Work task: For this exercise, output the line containing "q, then p backwards: [ 15" and every line after it through the end of the records, exactly, and no other line.

Material provided:
Rows are points. Examples show where two turns around zero, p and q, send a point. Write where each new point lands after one turn and then the other. Backwards means that the second turn is done in reverse. Each puzzle has new turns, and all numbers are rounded.

Turn p:
[ 3 14 14] -> [ 8 18  3]
[-42 -14 -65] -> [-69 -37   5]
[-37   7  -1] -> [-21   3  31]
[ -7 -20  49] -> [43 -5 32]
[83 13  3] -> [ 39  21 -71]
Turn q:
[ 13 -45  11] -> [  0 -48   1]
[-35 -24  44] -> [-57 -23   0]
[28 52  6] -> [18 40 40]
[  5 -18 -82] -> [ 59   0 -60]
[34 11 27] -> [ 7 -5 44]
[-46  25  -6] -> [-28  37 -25]
Where do these land?
p, then q backwards: [ 14 -22  63] -> [ 61  10 -30]
q, then p: [ 48   2 -30] -> [ 37   5 -43]
q, then p: [-51 -28 -12] -> [-52 -28   2]
p, then q: [-11  48 -21] -> [-23  46 -14]

Turn p:
[-13   6 -21   0 -65  18] -> [ -9 -42  30  39 -14  26]
[ 27   3 -32  31 -23  27] -> [ 4 11  2 47 11 39]
[  3  91 -14 -34  27  -9] -> [-51  41 -10  25 -55 -50]
[ 14 -26 -59  19 -49 -14] -> [ 40 -23  -3  37 -26  55]
[ -1 -23  39 -39  48   5] -> [-18  20   0 -69  13 -14]
[ -9 -12 -29  27   4   8] -> [  7  -9 -30  18  11  21]
[ 12  -9  61  -5  32 -22] -> [ 17  24  15 -45  24 -42]
[-33 -31  56   1  27 -13] -> [ 10 -20  -4 -53  37 -36]
Turn q:
[  3 -18  33 -22 -41  -8] -> [  7  -5  38 -24 -35 -20]
[-34 -56  20 -55 -30 -10] -> [  8 -49  28 -58 -14 -43]
[-20  28  16  22  38  35] -> [-29  18  13  15  51  21]
[-19   0 -32  45  -6 -16] -> [-21 -29 -25  36 -12  18]
[49  8 -6 52 41 14] -> [33 25 -7 52 24 46]
[  4   0 -60  16  32 -21] -> [ 11 -14 -65  25  12   7]
[ 25  42  -8  34  37 -35] -> [  4  34 -28  64  10  -7]
[ -4  21   0 -18 -22  42] -> [-23  23   7 -38  -3  22]
[ -4 -25  37 -73 -48  -2] -> [ 11  -2  39 -70 -33 -44]
Where do these land?
q, then p backwards: [ 22 -38 -26  16   4  53] -> [ 10 -69 -24   4 -14   9]
p, then q backwards: [-22 -31  11   2  17 -15] -> [ -5 -25 -21 -30   9   7]
q, then p: [ -6  19  -6 -46  30 -33] -> [ 25  15 -29   0 -49 -20]
q, then p: [-12  30 -31   4 -56 -13] -> [-11 -60  11  28 -23  14]
p, then q backwards: [ 15 -52  26   6 -21  97] -> [-39  -2  22  34  37  94]
q, then p: [-19  42  11  10  33 -30] -> [ 19  -7 -46  21   2 -37]
p, then q: [ 21  29  15   9  -8 -57] -> [ 18  27   6  35 -49 -15]

Turn p:
[ -6 -22  14 -21 -11  -9 -24  -6] -> [ -3 -21  23  -3 -25 -18   4  -2]
[ 32  -1 -15  12 -16 -21   1  -2] -> [ 26   7  -6 -21  -1   1 -16 -25]
[-24  32   5   1  25   4   3  -6] -> [-25  19   1   7  20  -3  -5  29]
[ 11 -30   4  -1  -7 -36  13   6] -> [  5   5  -1  -5 -13 -23   8 -42]
[ -9  21  -5  12  21  36 -20  10] -> [  2 -10  -8  24  17  13 -14  39]
[ -5  -1   5 -26  -1  18   3   4] -> [-13 -22   3  -5   4   4  17   9]
[ 27 -27 -17   5   1 -10   0   8] -> [ 21 -13  -3   4   3  -2  -8 -35]
[  4  28  13   8  14  17   9 -12] -> [ 5 18  3 -1 24  8  8 26]
[ 11 -30 -11  22 -15 -12  10 -13] -> [ 18  12   6   6 -17  13  -1 -35]
[-16  17  13  11  -4  15  -1  16] -> [ -3   5 -19   8  -6   1   6  28]
[-24  13  -6 -24  -6  -1   5  -5] -> [-33  -4   3 -14  -4   5   1   9]
Turn q:
[  9   8  10  16  -2  -7 -10   2] -> [  2  13  11  12  -2   0 -14   4]
[ -6  -1 -25   7   7   4  47 -97] -> [ 33  10 -70  -2 -29 -58  14 -43]
[  0  -2 -16  -7   2  -4 -11  11] -> [-8 -5 -5  2 17 13 -2  0]
[ -1  10   0   1 -29  -2  13  14] -> [ 13   3   6 -14  12  -8  -1  26]
[ 14  -1   5 -24   1   0  -9   5] -> [ 10 -10  10  -7   6  20  -1 -12]
[-12  27   5   3  10   5   3  15] -> [-11  17  19   1  11  -7  17   1]
[ 17 -12  14   0  12  -6   3  15] -> [  2 -20  20  14  -5   4  -4   0]
[-17   6  14  -3 -13 -11 -18   8] -> [-13  11  14 -20   3   5 -17   5]
[-10 -16   1   0   8  -8   3  14] -> [-18 -18   4   0   0  -3  -2   5]
[ 11  -9 -15   4   0   1 -17  12] -> [-4 -4 -7 13  9 20 -7  8]
[-5 -9  8  4  3 27 -6  1] -> [ -6   4  -1   1 -22  14  14   7]
Where do these land?
q, then p backwards: [ 17 -12 -25 -10   0  -7  15  -6] -> [20 -7 -5 -1  7 13 -1 28]
p, then q backwards: [-16  21  13   1  31 -26  -1  -5] -> [-23  25  -2  29  -1 -21   2   7]
q, then p: [-17 -15  10  -1 -15   5  -4  -2] -> [-12 -20  -6 -11 -13   0   1   3]
q, then p backwards: [ 15 -12 -12 -15  -4  13  -5  26] -> [ 6  2 -7 -8 -1 38  2 -4]
p, then q: [-28  21   4  19  10 -26 -34  -4] -> [-20  27  22  -7  24  11 -32  13]
p, then q: [-13   3   9  34  -1   9  -6   2] -> [ 7 20  5 16 14  2  0 24]
p, then q: [-14  21  19  21 -19 -16  -8   9] -> [  9  11   6 -10  39   4  -8  15]
p, then q: [ 30 -18   5 -10  -3  10   2  -7] -> [ 22 -20   2   8 -20  -2   2 -12]
p, then q: [  8 -18  -6  -8  -5  16  20  10] -> [  8 -12 -22   5 -15  -9  15  -1]
p, then q: [ 19  10 -17 -30   7  21  21 -22] -> [-10 -18   8  -3 -26   7  36 -25]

Your solution:
q, then p backwards: [ 15 -12 -12 -15  -4  13  -5  26] -> [ 6  2 -7 -8 -1 38  2 -4]
p, then q: [-28  21   4  19  10 -26 -34  -4] -> [-20  27  22  -7  24  11 -32  13]
p, then q: [-13   3   9  34  -1   9  -6   2] -> [ 7 20  5 16 14  2  0 24]
p, then q: [-14  21  19  21 -19 -16  -8   9] -> [  9  11   6 -10  39   4  -8  15]
p, then q: [ 30 -18   5 -10  -3  10   2  -7] -> [ 22 -20   2   8 -20  -2   2 -12]
p, then q: [  8 -18  -6  -8  -5  16  20  10] -> [  8 -12 -22   5 -15  -9  15  -1]
p, then q: [ 19  10 -17 -30   7  21  21 -22] -> [-10 -18   8  -3 -26   7  36 -25]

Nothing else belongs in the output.